### SUPPLIED MATERIAL:

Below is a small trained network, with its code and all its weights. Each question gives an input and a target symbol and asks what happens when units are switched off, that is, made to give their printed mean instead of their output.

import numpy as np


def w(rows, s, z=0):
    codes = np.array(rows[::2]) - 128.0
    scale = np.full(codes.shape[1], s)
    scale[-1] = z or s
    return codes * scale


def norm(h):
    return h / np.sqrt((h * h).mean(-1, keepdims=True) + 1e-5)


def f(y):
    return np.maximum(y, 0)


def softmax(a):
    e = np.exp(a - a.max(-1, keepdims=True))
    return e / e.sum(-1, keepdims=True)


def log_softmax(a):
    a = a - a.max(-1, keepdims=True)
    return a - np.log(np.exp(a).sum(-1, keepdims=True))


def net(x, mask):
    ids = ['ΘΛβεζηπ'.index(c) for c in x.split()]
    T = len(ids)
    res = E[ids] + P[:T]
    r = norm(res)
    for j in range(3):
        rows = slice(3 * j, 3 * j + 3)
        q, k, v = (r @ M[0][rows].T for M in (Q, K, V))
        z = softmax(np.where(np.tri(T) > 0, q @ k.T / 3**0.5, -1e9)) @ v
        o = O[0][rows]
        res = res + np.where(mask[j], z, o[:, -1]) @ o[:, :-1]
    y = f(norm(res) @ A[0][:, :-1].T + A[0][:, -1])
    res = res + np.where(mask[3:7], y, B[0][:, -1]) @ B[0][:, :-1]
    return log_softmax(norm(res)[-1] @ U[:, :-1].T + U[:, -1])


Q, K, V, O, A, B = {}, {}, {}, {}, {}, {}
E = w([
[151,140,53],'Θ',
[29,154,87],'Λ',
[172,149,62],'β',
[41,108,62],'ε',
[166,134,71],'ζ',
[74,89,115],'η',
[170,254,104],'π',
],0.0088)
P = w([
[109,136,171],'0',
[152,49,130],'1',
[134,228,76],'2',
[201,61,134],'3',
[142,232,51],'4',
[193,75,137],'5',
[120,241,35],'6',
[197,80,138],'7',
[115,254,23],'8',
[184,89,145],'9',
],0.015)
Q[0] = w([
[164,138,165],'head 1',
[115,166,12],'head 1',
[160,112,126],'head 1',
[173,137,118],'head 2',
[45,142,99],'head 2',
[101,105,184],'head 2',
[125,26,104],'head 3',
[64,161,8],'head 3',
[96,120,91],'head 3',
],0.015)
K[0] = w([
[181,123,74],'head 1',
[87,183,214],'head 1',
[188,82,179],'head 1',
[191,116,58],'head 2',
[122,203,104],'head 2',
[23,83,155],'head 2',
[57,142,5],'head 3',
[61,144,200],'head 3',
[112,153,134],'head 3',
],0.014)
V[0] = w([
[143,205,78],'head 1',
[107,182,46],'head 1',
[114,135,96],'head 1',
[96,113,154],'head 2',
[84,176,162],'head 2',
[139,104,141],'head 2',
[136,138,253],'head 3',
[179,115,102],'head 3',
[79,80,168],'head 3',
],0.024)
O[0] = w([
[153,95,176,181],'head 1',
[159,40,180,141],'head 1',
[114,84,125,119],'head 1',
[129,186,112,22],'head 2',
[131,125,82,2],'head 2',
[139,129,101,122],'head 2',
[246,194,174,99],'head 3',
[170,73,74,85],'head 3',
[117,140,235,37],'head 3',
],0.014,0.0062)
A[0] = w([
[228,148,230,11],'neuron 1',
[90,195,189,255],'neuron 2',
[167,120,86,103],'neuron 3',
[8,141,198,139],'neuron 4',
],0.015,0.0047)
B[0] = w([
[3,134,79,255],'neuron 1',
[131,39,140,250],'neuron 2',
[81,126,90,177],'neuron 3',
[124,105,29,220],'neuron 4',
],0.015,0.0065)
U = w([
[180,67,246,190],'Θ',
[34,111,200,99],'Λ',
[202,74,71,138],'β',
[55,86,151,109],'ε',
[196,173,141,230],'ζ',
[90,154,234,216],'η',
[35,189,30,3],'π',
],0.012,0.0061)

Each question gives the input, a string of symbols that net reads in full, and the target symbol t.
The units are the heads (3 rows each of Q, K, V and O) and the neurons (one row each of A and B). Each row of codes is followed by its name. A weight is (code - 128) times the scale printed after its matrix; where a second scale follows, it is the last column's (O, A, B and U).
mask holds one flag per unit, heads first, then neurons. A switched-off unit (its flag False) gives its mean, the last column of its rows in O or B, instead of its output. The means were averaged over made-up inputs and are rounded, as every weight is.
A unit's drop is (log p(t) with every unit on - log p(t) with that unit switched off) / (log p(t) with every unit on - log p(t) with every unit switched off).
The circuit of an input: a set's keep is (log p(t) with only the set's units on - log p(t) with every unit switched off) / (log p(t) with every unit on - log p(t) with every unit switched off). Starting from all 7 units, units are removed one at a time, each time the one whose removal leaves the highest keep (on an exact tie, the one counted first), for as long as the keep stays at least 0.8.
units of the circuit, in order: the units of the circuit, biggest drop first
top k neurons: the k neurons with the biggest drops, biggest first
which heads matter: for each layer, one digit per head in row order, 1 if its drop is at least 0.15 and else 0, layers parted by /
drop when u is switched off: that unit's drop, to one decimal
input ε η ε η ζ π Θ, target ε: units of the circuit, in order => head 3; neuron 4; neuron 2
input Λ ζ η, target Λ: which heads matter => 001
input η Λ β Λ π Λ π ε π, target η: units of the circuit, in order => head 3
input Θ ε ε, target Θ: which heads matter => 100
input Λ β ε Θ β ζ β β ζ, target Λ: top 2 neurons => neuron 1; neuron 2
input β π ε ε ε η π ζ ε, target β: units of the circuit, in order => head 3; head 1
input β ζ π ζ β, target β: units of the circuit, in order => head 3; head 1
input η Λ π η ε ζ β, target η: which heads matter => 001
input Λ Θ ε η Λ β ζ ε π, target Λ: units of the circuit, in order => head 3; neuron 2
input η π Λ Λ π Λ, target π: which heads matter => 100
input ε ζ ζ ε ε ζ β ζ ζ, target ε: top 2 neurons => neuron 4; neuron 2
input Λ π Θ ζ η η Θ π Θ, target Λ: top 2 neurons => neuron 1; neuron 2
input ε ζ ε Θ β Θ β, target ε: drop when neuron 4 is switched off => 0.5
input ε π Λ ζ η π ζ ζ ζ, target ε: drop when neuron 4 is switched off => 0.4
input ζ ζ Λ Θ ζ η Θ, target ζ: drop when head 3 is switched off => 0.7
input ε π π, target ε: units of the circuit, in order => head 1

* * *

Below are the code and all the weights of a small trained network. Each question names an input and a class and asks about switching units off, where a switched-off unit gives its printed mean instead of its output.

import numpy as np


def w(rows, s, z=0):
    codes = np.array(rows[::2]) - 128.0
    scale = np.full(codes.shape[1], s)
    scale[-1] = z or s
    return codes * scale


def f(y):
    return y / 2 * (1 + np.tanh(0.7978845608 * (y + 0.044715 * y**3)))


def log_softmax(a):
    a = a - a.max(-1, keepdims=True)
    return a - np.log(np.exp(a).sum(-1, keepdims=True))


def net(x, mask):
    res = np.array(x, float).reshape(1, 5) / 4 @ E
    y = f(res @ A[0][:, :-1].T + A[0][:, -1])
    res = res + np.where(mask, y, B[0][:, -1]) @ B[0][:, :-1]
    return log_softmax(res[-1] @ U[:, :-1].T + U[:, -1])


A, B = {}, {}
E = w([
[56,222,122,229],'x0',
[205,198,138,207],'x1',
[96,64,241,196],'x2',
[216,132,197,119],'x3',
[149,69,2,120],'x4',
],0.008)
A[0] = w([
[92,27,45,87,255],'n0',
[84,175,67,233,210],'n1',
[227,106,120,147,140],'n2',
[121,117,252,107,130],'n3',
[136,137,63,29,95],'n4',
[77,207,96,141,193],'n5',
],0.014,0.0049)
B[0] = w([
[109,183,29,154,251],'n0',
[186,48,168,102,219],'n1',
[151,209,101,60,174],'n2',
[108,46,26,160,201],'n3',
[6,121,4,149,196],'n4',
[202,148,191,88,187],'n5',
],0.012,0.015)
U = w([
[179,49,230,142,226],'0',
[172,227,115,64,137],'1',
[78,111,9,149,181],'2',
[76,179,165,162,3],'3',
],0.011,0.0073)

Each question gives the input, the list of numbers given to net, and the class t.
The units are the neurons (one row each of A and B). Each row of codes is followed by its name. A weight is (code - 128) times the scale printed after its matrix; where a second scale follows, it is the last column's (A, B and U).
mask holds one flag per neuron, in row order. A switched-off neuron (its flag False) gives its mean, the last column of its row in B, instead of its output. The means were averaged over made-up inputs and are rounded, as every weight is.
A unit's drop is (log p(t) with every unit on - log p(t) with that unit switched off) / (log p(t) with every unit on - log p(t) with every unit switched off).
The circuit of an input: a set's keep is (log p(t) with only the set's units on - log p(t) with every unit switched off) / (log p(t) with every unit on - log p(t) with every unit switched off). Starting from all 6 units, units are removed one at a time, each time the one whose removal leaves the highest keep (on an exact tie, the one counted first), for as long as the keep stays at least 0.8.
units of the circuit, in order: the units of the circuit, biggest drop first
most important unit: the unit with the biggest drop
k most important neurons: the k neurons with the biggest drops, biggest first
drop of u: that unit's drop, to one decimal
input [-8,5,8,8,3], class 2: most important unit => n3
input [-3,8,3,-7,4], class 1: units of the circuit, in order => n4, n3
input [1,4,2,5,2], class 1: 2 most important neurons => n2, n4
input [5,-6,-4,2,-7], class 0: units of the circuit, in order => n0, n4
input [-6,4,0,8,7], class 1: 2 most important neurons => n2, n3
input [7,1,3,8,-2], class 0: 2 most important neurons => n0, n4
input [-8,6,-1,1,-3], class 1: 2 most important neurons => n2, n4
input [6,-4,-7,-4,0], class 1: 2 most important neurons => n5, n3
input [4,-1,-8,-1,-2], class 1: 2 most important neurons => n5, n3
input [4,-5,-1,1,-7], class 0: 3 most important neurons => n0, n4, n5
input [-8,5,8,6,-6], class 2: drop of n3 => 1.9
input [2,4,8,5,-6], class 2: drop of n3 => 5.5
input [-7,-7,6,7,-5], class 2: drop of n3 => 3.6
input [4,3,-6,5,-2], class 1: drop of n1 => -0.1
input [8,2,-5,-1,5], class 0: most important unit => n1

...

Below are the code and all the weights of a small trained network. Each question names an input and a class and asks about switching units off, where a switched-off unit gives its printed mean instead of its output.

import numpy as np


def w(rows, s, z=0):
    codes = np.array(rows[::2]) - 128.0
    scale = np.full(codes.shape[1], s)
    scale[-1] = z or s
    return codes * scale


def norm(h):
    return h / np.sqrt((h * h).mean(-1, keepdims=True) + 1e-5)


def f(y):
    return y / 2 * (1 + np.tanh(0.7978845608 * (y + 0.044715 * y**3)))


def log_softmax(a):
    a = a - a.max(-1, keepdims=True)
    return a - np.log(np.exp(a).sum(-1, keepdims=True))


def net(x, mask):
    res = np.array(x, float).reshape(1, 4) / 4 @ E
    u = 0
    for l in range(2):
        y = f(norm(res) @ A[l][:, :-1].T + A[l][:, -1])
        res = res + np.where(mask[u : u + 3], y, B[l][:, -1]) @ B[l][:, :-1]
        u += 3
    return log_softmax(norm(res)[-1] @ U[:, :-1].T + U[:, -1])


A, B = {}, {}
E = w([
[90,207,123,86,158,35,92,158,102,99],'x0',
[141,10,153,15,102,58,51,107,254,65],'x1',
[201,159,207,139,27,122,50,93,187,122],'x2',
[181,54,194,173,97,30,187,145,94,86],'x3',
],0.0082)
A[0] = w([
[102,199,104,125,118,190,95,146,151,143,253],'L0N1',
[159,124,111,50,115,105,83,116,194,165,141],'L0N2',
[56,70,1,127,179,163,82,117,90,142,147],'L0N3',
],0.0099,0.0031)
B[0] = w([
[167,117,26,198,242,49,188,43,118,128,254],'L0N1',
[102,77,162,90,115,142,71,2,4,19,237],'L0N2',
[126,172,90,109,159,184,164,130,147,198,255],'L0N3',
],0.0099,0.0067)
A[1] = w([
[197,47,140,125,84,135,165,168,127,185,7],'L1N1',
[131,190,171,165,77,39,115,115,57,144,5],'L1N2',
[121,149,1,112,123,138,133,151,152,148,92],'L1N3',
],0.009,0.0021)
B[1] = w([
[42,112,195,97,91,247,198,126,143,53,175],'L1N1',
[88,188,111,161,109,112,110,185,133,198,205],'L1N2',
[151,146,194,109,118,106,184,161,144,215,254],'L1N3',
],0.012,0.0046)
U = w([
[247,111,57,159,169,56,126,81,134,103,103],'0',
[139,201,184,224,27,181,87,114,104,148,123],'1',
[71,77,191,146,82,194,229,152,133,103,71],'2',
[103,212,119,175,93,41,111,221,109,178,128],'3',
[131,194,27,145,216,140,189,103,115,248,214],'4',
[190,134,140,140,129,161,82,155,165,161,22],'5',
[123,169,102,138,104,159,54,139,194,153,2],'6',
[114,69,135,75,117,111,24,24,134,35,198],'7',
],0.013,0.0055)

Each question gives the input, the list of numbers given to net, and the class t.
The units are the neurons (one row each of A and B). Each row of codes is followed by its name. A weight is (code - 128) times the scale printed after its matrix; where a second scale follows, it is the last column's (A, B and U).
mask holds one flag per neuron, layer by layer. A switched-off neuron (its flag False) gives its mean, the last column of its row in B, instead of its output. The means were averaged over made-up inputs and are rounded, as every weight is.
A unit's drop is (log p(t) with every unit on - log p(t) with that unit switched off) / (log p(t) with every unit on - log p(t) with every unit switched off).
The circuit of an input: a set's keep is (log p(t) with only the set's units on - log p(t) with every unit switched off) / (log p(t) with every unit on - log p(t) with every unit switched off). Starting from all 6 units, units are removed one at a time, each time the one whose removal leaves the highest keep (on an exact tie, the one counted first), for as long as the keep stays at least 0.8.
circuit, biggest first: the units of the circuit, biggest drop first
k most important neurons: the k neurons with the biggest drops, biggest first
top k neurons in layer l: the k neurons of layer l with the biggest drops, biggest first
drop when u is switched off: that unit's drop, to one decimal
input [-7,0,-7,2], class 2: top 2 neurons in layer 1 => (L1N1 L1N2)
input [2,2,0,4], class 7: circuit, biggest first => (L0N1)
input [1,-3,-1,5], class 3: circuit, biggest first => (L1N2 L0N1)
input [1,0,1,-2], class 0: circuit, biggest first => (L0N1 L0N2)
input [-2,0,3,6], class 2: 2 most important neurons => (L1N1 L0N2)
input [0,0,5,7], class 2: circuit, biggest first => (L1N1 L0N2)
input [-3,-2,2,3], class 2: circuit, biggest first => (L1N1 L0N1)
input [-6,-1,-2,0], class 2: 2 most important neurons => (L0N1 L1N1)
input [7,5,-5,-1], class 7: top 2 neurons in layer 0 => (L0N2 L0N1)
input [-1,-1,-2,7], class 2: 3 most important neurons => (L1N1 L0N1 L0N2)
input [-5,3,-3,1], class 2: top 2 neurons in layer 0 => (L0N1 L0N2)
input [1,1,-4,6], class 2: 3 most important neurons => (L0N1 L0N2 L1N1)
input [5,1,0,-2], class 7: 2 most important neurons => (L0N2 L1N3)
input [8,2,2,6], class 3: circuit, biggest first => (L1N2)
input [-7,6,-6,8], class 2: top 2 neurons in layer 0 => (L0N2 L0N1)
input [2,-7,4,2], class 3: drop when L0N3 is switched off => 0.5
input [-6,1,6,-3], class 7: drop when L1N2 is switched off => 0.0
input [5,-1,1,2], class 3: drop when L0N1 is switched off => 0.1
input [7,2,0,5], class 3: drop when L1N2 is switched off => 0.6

### PROBLEM:
Lines of the listing above that contain the word "reshape" should all be returned.

### RESULT OF THIS EXERCISE:
    res = np.array(x, float).reshape(1, 5) / 4 @ E
    res = np.array(x, float).reshape(1, 4) / 4 @ E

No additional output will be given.